§ **TRY IT**: Write out only the lines running from the one that contains "-1.9 -0.4] 0" to the end of the material, both ends included.

§ **SUPPLIED MATERIAL**:

A row's group is the hidden flat surface it lies on (a line, a plane or more), and each surface passes through zero. The first row asked about is in group 0, and each new group gets the next number.
Here is the table:
[-0.8  1.9  0.  -1.5 -0.8  1.3 -1.1 -0.5  0.1  0.3  1.   0.8]
[ 0.5 -0.9 -0.7  0.6  0.8 -0.5  0.3 -1.1 -1.7  0.4 -0.3 -1.5]
[-0.5 -0.3 -1.6  0.3  0.8  0.8  0.7 -1.3 -0.8  0.2  1.1 -1.2]
[ 0.9 -0.8  1.7  0.4 -0.9 -1.2  0.2  1.9  0.9 -0.4 -1.4  0.4]
[ 1.5 -1.2  2.1  0.3 -0.3 -1.1  0.5  0.9  0.2 -0.1 -1.9 -0.9]
[-0.7  1.2 -0.1 -0.2 -0.7  0.8 -0.2  1.2  1.2 -0.3  0.7  1.8]
[-0.8  0.7 -1.4 -1.9  0.3  0.  -0.4 -0.2  0.3  1.2  1.3  1.3]
[ 1.2 -1.7  1.5  0.2 -0.4 -1.5  0.1  0.5 -0.2 -0.1 -1.4  0. ]
[ 0.  -0.2 -1.3  0.6  0.8  0.4  0.2 -1.5 -1.4  0.4  0.4 -1.7]
[ 1.  -1.3  1.3  0.2 -0.7 -0.6  0.2  1.1  0.6 -0.2 -2.   0. ]
[ 0.5 -1.1 -0.3  1.   0.9 -0.3  0.2 -1.4 -1.6  0.6 -0.4 -1.9]
[-0.9  1.3  0.1 -1.5 -0.3  1.3 -0.7 -0.1  0.   0.6  0.7  1.3]
[ 0.9  0.2  1.6 -0.2 -0.7 -0.4 -0.3  1.6  1.1 -0.8 -1.1  1.7]
[ 0.5 -1.2 -0.3  1.6  0.8 -1.4  0.6  0.4 -0.1  0.  -1.1 -1. ]
[ 0.   1.   0.8 -0.5 -0.5 -0.1 -0.2  2.   1.8 -0.4 -0.7  1.5]
[ 0.8 -1.2  1.   0.3  0.4 -0.5  1.  -0.6 -0.9  0.5 -1.5 -1.2]
[ 0.8 -1.5  1.4  0.4 -0.1 -1.6  0.1  0.  -0.3  0.2 -1.9 -0.4]
[-0.9  1.3 -0.1 -0.2 -0.2  0.8 -0.5  1.   1.6 -0.6  1.1  1.7]
[ 0.6 -0.4  1.8  0.2 -0.5 -0.9 -0.6  1.4  1.1 -0.1 -1.1  0.9]
[-0.5  1.3  0.1 -1.2 -0.8  1.4 -0.3 -0.8  0.4  0.7  1.1  0.4]
[ 0.2  1.3  1.6 -0.7 -1.6  1.5 -1.  -0.4  0.7  0.2 -0.3  0.3]
[-0.6 -0.5 -1.3  0.2  0.7 -0.1  0.3 -1.4 -1.7  0.4  0.9 -1.5]
[-0.1  0.6  1.7 -1.  -1.5  0.9 -0.4  0.3  0.8  0.7 -0.4  0.9]
[ 0.5 -1.   2.   0.  -0.5 -0.1 -0.3  0.9  0.5  0.5 -1.4  0.5]
[ 0.4  0.1  1.4  0.1 -0.7 -0.4 -0.5  1.9  1.9 -0.6 -0.8  1.4]
[-1.2  1.4 -1.1  0.  -0.2  1.3 -0.1 -0.6  0.3  0.2  1.3  1.2]
[ 0.4 -1.5 -0.4  0.1  0.7 -0.1  0.  -1.7 -2.   0.1 -0.3 -1.3]
[ 0.6 -0.1  1.4 -0.1 -0.9 -0.4  0.4  1.7  1.1 -0.6 -1.7  1.1]
[ 0.1 -0.9  0.8 -2.  -0.1 -1.   0.3  0.8  0.2  0.7  0.2  1.5]
[ 0.8 -1.4  1.3  0.2  0.2 -1.2  0.1  1.   0.  -0.3 -1.6 -0.3]
Some rows of the table again, each followed by its group:
[ 0.5 -1.1 -0.3  1.   0.9 -0.3  0.2 -1.4 -1.6  0.6 -0.4 -1.9] 0
[-0.9  1.3  0.1 -1.5 -0.3  1.3 -0.7 -0.1  0.   0.6  0.7  1.3] 1
[ 0.4 -1.5 -0.4  0.1  0.7 -0.1  0.  -1.7 -2.   0.1 -0.3 -1.3] 0
[ 1.5 -1.2  2.1  0.3 -0.3 -1.1  0.5  0.9  0.2 -0.1 -1.9 -0.9] 0
[ 0.8 -1.2  1.   0.3  0.4 -0.5  1.  -0.6 -0.9  0.5 -1.5 -1.2] 0
[ 1.  -1.3  1.3  0.2 -0.7 -0.6  0.2  1.1  0.6 -0.2 -2.   0. ] 0
[ 0.4  0.1  1.4  0.1 -0.7 -0.4 -0.5  1.9  1.9 -0.6 -0.8  1.4] 0
[ 0.9 -0.8  1.7  0.4 -0.9 -1.2  0.2  1.9  0.9 -0.4 -1.4  0.4] 0
[ 1.2 -1.7  1.5  0.2 -0.4 -1.5  0.1  0.5 -0.2 -0.1 -1.4  0. ] 0
[ 0.  -0.2 -1.3  0.6  0.8  0.4  0.2 -1.5 -1.4  0.4  0.4 -1.7] 0
[ 0.2  1.3  1.6 -0.7 -1.6  1.5 -1.  -0.4  0.7  0.2 -0.3  0.3] 1
[ 0.5 -1.   2.   0.  -0.5 -0.1 -0.3  0.9  0.5  0.5 -1.4  0.5] 1
[ 0.5 -0.9 -0.7  0.6  0.8 -0.5  0.3 -1.1 -1.7  0.4 -0.3 -1.5] 0
[-0.5 -0.3 -1.6  0.3  0.8  0.8  0.7 -1.3 -0.8  0.2  1.1 -1.2] 0
[-1.2  1.4 -1.1  0.  -0.2  1.3 -0.1 -0.6  0.3  0.2  1.3  1.2] 0
[ 0.8 -1.5  1.4  0.4 -0.1 -1.6  0.1  0.  -0.3  0.2 -1.9 -0.4] 0
[-0.8  0.7 -1.4 -1.9  0.3  0.  -0.4 -0.2  0.3  1.2  1.3  1.3] 1
[ 0.9  0.2  1.6 -0.2 -0.7 -0.4 -0.3  1.6  1.1 -0.8 -1.1  1.7] 0
[-0.1  0.6  1.7 -1.  -1.5  0.9 -0.4  0.3  0.8  0.7 -0.4  0.9] 1
[ 0.1 -0.9  0.8 -2.  -0.1 -1.   0.3  0.8  0.2  0.7  0.2  1.5] 1
[ 0.6 -0.1  1.4 -0.1 -0.9 -0.4  0.4  1.7  1.1 -0.6 -1.7  1.1] 0
[ 0.5 -1.2 -0.3  1.6  0.8 -1.4  0.6  0.4 -0.1  0.  -1.1 -1. ] 1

§ **RESPONSE AREA**:
[ 0.8 -1.5  1.4  0.4 -0.1 -1.6  0.1  0.  -0.3  0.2 -1.9 -0.4] 0
[-0.8  0.7 -1.4 -1.9  0.3  0.  -0.4 -0.2  0.3  1.2  1.3  1.3] 1
[ 0.9  0.2  1.6 -0.2 -0.7 -0.4 -0.3  1.6  1.1 -0.8 -1.1  1.7] 0
[-0.1  0.6  1.7 -1.  -1.5  0.9 -0.4  0.3  0.8  0.7 -0.4  0.9] 1
[ 0.1 -0.9  0.8 -2.  -0.1 -1.   0.3  0.8  0.2  0.7  0.2  1.5] 1
[ 0.6 -0.1  1.4 -0.1 -0.9 -0.4  0.4  1.7  1.1 -0.6 -1.7  1.1] 0
[ 0.5 -1.2 -0.3  1.6  0.8 -1.4  0.6  0.4 -0.1  0.  -1.1 -1. ] 1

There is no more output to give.